# REQUIREMENT:
Go through the data from its first line and retype each line, stopping once the line containing "158 172 120" has been retyped.

# Recorded data:
::::
In the data rows, the value 128 means zero.
Some points, one per row:
[166 157  16 164 189 181 185 167 169 154 133 199 165  91 180 115 118  67
 127 173 103 175 154 137 155 111  82 111 154 113 166 133 127 119  88 118
 104 167 129  83 130  90 174 178 110  87  79 151  93 110 145 178  71 143
 218 125]
[123 115 184 137 112  99 122 125  96  99 114  65  82 128 155 144  99 165
 140  82 117 108  84 105 117 139 160 166 155 155 116 102 184 168 116 151
 124 114 132 127 176 149  60  93 175 112 135  80 149 141 113  26 188 118
  92 130]
[109 133 180  99 104 107  92 123  85  59 126  62 134  91 117 191 105 141
 121 139  93 120  78 140 110 176 159 146 116 125  92 128 120 144 153 122
 121  83  85 103 125  93 125 120 158 145  90  85 171 117  64  58 217 144
  80 105]
[155 126 102 149 135 121 165 137  97 134 113 171 126 152 140 121 167 135
 103 124 196 102 144 112  99  84 143 128 128 122 114 152 174 113 143 102
 125 103 138 149 126 110 131 133 135 143 144 142  95 165 210 157  80 134
 133 174]
[129 140  80 141  95 139 133 160 172 121 146 186 174 111  88 119 117  87
 150 127 147 138 158 139 133 125 105 123  85  73 113 129 136 107 127 119
 143 168 105 113 114 146 152 144  61 155 117 151 117  85 152 188  80 107
 161 111]
[135 127  77 131 142 127 126 151 105 138  82 145 112 136 138 103 136 125
  77 114 152 142 161 151 147 131 109 123 113  94 148 126 121 134 137  97
  89 149 148 163 102 120 134 177 112 100 128 157  87 131 139 128 102 136
 155 132]
[138 150  87 126 105 132 145 147 102 129 142 178 129 123 146  90 130 121
 142  91 134 187 154 133 118 114 119 146 126 155 149 153 123 151  90  91
  70 165 123 120 110 120 143 140 161  79 116 140 135 118 158 169  71 164
 150 123]
[110 146 113 146 107 112 138 135 121 133 148  96  85 180 167  86 166 150
 115 129 200 156 132  91 114 127 140 154 150 172 118 171 174 127 151 119
  80 126 114 182 117 100 117 154 164 119 145 152 108 141 176 167 107 149
 122 172]
[ 63 116 255  86  52 104  99  28  60  47 131   0  74 145  63 209 149 176
  87  95 154   5   0 116  99 182 230 155 106 159  25 106 172 119 195 194
 188  96 155 158 166 163  55 100 156 174 131  43 179  91  77   0 238 117
   0  91]
[104 142 149  90 139 117 103  69 139 102 128  66  65 114 130 172  89 142
 129  95  98 173  79 134  75 202 113 194 170 126 151  97  96 128 113 162
 147 129  92  92 158 172 120  88 163 138 141  71 163  70  33  77 221 132
  68 117]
::::
# WORKED SOLUTION:
In the data rows, the value 128 means zero.
Some points, one per row:
[166 157  16 164 189 181 185 167 169 154 133 199 165  91 180 115 118  67
 127 173 103 175 154 137 155 111  82 111 154 113 166 133 127 119  88 118
 104 167 129  83 130  90 174 178 110  87  79 151  93 110 145 178  71 143
 218 125]
[123 115 184 137 112  99 122 125  96  99 114  65  82 128 155 144  99 165
 140  82 117 108  84 105 117 139 160 166 155 155 116 102 184 168 116 151
 124 114 132 127 176 149  60  93 175 112 135  80 149 141 113  26 188 118
  92 130]
[109 133 180  99 104 107  92 123  85  59 126  62 134  91 117 191 105 141
 121 139  93 120  78 140 110 176 159 146 116 125  92 128 120 144 153 122
 121  83  85 103 125  93 125 120 158 145  90  85 171 117  64  58 217 144
  80 105]
[155 126 102 149 135 121 165 137  97 134 113 171 126 152 140 121 167 135
 103 124 196 102 144 112  99  84 143 128 128 122 114 152 174 113 143 102
 125 103 138 149 126 110 131 133 135 143 144 142  95 165 210 157  80 134
 133 174]
[129 140  80 141  95 139 133 160 172 121 146 186 174 111  88 119 117  87
 150 127 147 138 158 139 133 125 105 123  85  73 113 129 136 107 127 119
 143 168 105 113 114 146 152 144  61 155 117 151 117  85 152 188  80 107
 161 111]
[135 127  77 131 142 127 126 151 105 138  82 145 112 136 138 103 136 125
  77 114 152 142 161 151 147 131 109 123 113  94 148 126 121 134 137  97
  89 149 148 163 102 120 134 177 112 100 128 157  87 131 139 128 102 136
 155 132]
[138 150  87 126 105 132 145 147 102 129 142 178 129 123 146  90 130 121
 142  91 134 187 154 133 118 114 119 146 126 155 149 153 123 151  90  91
  70 165 123 120 110 120 143 140 161  79 116 140 135 118 158 169  71 164
 150 123]
[110 146 113 146 107 112 138 135 121 133 148  96  85 180 167  86 166 150
 115 129 200 156 132  91 114 127 140 154 150 172 118 171 174 127 151 119
  80 126 114 182 117 100 117 154 164 119 145 152 108 141 176 167 107 149
 122 172]
[ 63 116 255  86  52 104  99  28  60  47 131   0  74 145  63 209 149 176
  87  95 154   5   0 116  99 182 230 155 106 159  25 106 172 119 195 194
 188  96 155 158 166 163  55 100 156 174 131  43 179  91  77   0 238 117
   0  91]
[104 142 149  90 139 117 103  69 139 102 128  66  65 114 130 172  89 142
 129  95  98 173  79 134  75 202 113 194 170 126 151  97  96 128 113 162
 147 129  92  92 158 172 120  88 163 138 141  71 163  70  33  77 221 132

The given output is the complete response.